_Material for the task_
+ + + + +

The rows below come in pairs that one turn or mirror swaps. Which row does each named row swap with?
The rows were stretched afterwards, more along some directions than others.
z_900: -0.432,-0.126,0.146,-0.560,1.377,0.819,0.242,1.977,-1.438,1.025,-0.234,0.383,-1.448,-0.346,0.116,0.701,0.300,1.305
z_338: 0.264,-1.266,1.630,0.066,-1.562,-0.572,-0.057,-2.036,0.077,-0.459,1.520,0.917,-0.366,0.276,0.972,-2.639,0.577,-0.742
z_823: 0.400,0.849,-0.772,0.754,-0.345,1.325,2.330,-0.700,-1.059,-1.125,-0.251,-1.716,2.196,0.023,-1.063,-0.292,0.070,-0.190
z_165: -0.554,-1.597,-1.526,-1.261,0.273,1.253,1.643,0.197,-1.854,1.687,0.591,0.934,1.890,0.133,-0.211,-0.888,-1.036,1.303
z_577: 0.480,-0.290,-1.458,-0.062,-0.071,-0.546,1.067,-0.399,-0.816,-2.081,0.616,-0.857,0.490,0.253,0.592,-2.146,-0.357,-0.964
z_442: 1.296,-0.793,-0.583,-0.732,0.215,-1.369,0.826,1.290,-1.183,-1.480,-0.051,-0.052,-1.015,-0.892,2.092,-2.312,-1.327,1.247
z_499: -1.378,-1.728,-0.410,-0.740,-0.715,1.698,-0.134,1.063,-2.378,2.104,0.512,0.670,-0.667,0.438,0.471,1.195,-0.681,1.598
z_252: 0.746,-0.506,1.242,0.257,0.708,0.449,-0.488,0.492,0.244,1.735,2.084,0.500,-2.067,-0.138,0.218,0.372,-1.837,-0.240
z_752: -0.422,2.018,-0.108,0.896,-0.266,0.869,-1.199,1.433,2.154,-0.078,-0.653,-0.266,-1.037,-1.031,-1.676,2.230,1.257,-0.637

+ + + + +

_Work task_
Your reply should consist of one number: how many lines above contain the word "rows".

_Exercise result_
2